GIVEN DATA:
Rows are points. Two turns around zero, p and q, are shown by what they do to some points. Where does a point land after both, in the order given? Backwards means that the second turn is done in reverse. Each puzzle has new turns, and all numbers are rounded.

Turn p:
[-17 -20   1] -> [-14 -15 -17]
[-28  14   2] -> [-12  21 -20]
[ 33 -13 -16] -> [ 26 -23  17]
[12 19 14] -> [-1 17 20]
Turn q:
[  5 -21   3] -> [-12 -14  12]
[-3 27 12] -> [15 26 -2]
[-15 -25  -3] -> [-27 -10  -2]
[ -9 -29   1] -> [-27 -13   5]
[14  0  1] -> [ 9 -6  9]
[  8  48 -14] -> [ 42  17 -22]
Where do these land?
q, then p: [-22 -15   7] -> [-10  12 -23]
p, then q: [30 40  2] -> [31 28 27]
q, then p: [-12  -8 -13] -> [  4  -6 -18]
p, then q: [  4 -16   3] -> [-15  -6   5]

Turn p:
[ 16 -21  27   2  -2  48] -> [ 19 -35   7  -7 -16  42]
[ 10  -9  -5  28 -17   5] -> [  5  -2  -5  25 -24   4]
[ -9   1   5  -2 -42   0] -> [  7  -5 -15 -12 -33 -18]
[-18   5   0   5  31 -32] -> [-21  30  23   1  20  -9]
[  0  23  -2 -10  17  -3] -> [ 3 15 -6 -9 24  3]
[ 22  -2  -4 -20  15  -7] -> [ 11 -12   6   3  29  -7]
[-20   2 -21  -2  -1 -11] -> [-24   8 -10   0   2 -14]
Turn q:
[  1 -34   1  17  15 -13] -> [-21 -24   0   8  27   7]
[ -6 -12 -14  18  11  17] -> [-24  -4  -5  21  -6   5]
[ -3   6  37  21   2 -16] -> [ 0 14 32 -1 29 -6]
[-27   2  23  17 -26   1] -> [-19  11  30 -13  -1 -26]
[ 35   2 -25  -6  -5  14] -> [ 17 -17  -6  11 -27  25]
[ 17  16  17 -27 -21   8] -> [ 24  12  10 -29 -17  12]
[-24   0  -4  -5  26 -10] -> [ -8  11 -25   6  20 -13]
[  6  12 -28 -30  -6  21] -> [ 13   2 -28  -6 -36   7]
[  1   8  -7  -5   4 -22] -> [ 18  -6  -8   2  10 -11]
Where do these land?
q, then p: [-16  25   0  13 -24 -22] -> [ 21  17  25   5   1 -26]
p, then q: [ 14 -29 -13  16 -20  14] -> [-25 -29  23   4  -7  -5]
q, then p: [  2 -10  14   5  15  14] -> [-10   6  -8 -12   0  20]
q, then p backwards: [ 19  15  22 -25   5  21] -> [-8 27 29 15  7 15]
q, then p backwards: [ 20   6 -13  -2  20 -11] -> [28  8 -8  6  2 15]
p, then q: [-19   6  18 -25  20 -22] -> [ 16  27 -17 -22  23   1]
q, then p backwards: [-21 -12 -27  18 -15   6] -> [-12 -28 -22   1 -21  -9]

Turn p:
[ -1 -25   3   2  -2  17   3  -5  11] -> [  2 -14   5   8  -2  14 -15  13  14]
[  4   8  -5 -10   1  14   1   2  -1] -> [  2  10   5   5   2  11  -5  -1 -10]
[ 10 -11  -6  -9  -6  -3  -2  48 -13] -> [ -6  17  -2   1 -30  -9   4  35 -18]
[11 -7 -5 28 -6  0 -4 -6  8] -> [ -2 -10  22   3  -8 -11   0  -6  18]
[ 12   7  -7  -9  -8  -8 -14  -8 -10] -> [  7   0   5  -9  -2 -12  -8 -11 -18]
[ 12   1   6  10  -5   3 -10 -11  12] -> [ 5 -7 20 -8  7 -4 -4 -3  8]
[ 17  12   5 -10  37  -7  16 -11 -12] -> [ 12  -6  -4  24  26  -3  25  -3 -21]
[ -1   9  10   0 -11  -7  -7  -2   2] -> [ -2   1   2 -19   3  -2   2  -4  -1]
[-38   3  -5 -10   4   0  -7  -8  10] -> [ -2  14 -28  -4  12   6 -16 -10  17]
[ -5   0   2  12  -4  -2 -10   6 -18] -> [-21  -2  -1  -2  -5 -12  -2  -1  -4]
[-21   3   2  -7   0  -6  34  -5  12] -> [  8  -1 -24   1  -2  25  18  -8  14]
Turn q:
[ -2   6  -9   3   9   1 -32 -14 -16] -> [ 14   5 -10   4  -2 -20 -19 -24  -1]
[  8 -11   9  -5   1   0  16  23  -5] -> [-14 -14  -9  -9  -9   8  10  16  -6]
[ 2  0 23  1  8 -9 10 14 14] -> [-23  -4  -2   0  14   1   1  21  -2]
[  6  26 -12   2   7  12 -24 -21 -12] -> [ 29   1  -8  -4  15 -10 -18 -26   2]
[14 -1  5 11 -8 -7 15 11  7] -> [ 0 -6 -5  4  2  6 11 23  9]
[ -4 -22 -19 -13  -2 -11   7 -30  -1] -> [ 10   1  30  11 -15 -14  17 -12  -8]
[  2   0  14 -10  -7  10   8   7   7] -> [-10 -11   7  -8   3  14  -4   6   3]
[ -2   5 -15   8  11  16 -19  -4   5] -> [  6   4 -12  10   8   3  -3 -26   5]
[ -1   2   8  -3 -15  -9   2  23  10] -> [-16   4  -3 -11  -4   5   2  16  17]
[-14 -13  -7   8  -7   3  -1 -26 -12] -> [ 16  10  15  16 -16   0  -7  -8 -12]
[-9  8  3 -1  2 -6 19 17  2] -> [ -9  10  -4 -13   4   9  11  15  -6]
Where do these land?
p, then q: [ -3 -21 -14  18  -6   8  24   2  15] -> [-4 -2  6 21  0 25  0  8 25]
q, then p: [ 10  13 -16 -11   0 -17 -11  -4  -1] -> [27 -4 -6 -6  4 -5 14 -2 -2]
q, then p: [ 13  20 -12   0  13  -9  13  -3 -11] -> [ 16  -2  -3  17  -4  -4  15   4 -21]
p, then q: [ -4 -14  -6   5  -4  13  -2  11 -12] -> [ -4  15  -7   2 -12   7 -12   0   9]
q, then p: [20 -1  3 -3 -3 -9  9 -2 -4] -> [  7  -6  -3   2 -11  -3   7  18  -1]
p, then q: [-5 -8  6 23 -3 -2  0  4  3] -> [-17  11  12   5   0   6   4   5   6]
p, then q: [-20 -11  21  -6   4  -1  -8 -20  -2] -> [-15   0  -2   9  -4  -9  13 -30  -6]
q, then p backwards: [-27 -24  25  -6  12  16 -19  13  16] -> [-22   3  -5  17  -9  34  -6  -3 -33]
p, then q: [ 15  21  -4  -5  -1   5  -7 -11   1] -> [  9 -12   4  -3  10 -10 -15   4 -15]
q, then p: [  1  23  -3 -14 -11  -5   1   9  -6] -> [ 21  11  -5  -5   7   7  -3   8 -14]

EXERCISE GOAL: In the entries above, restate word for word the lines between the one holding "[-3 27 12] -> [15 26 -2]" and the one holding "-12 -33 -18]", inclusive, and nothing besides.

EXERCISE ANSWER:
[-3 27 12] -> [15 26 -2]
[-15 -25  -3] -> [-27 -10  -2]
[ -9 -29   1] -> [-27 -13   5]
[14  0  1] -> [ 9 -6  9]
[  8  48 -14] -> [ 42  17 -22]
Where do these land?
q, then p: [-22 -15   7] -> [-10  12 -23]
p, then q: [30 40  2] -> [31 28 27]
q, then p: [-12  -8 -13] -> [  4  -6 -18]
p, then q: [  4 -16   3] -> [-15  -6   5]

Turn p:
[ 16 -21  27   2  -2  48] -> [ 19 -35   7  -7 -16  42]
[ 10  -9  -5  28 -17   5] -> [  5  -2  -5  25 -24   4]
[ -9   1   5  -2 -42   0] -> [  7  -5 -15 -12 -33 -18]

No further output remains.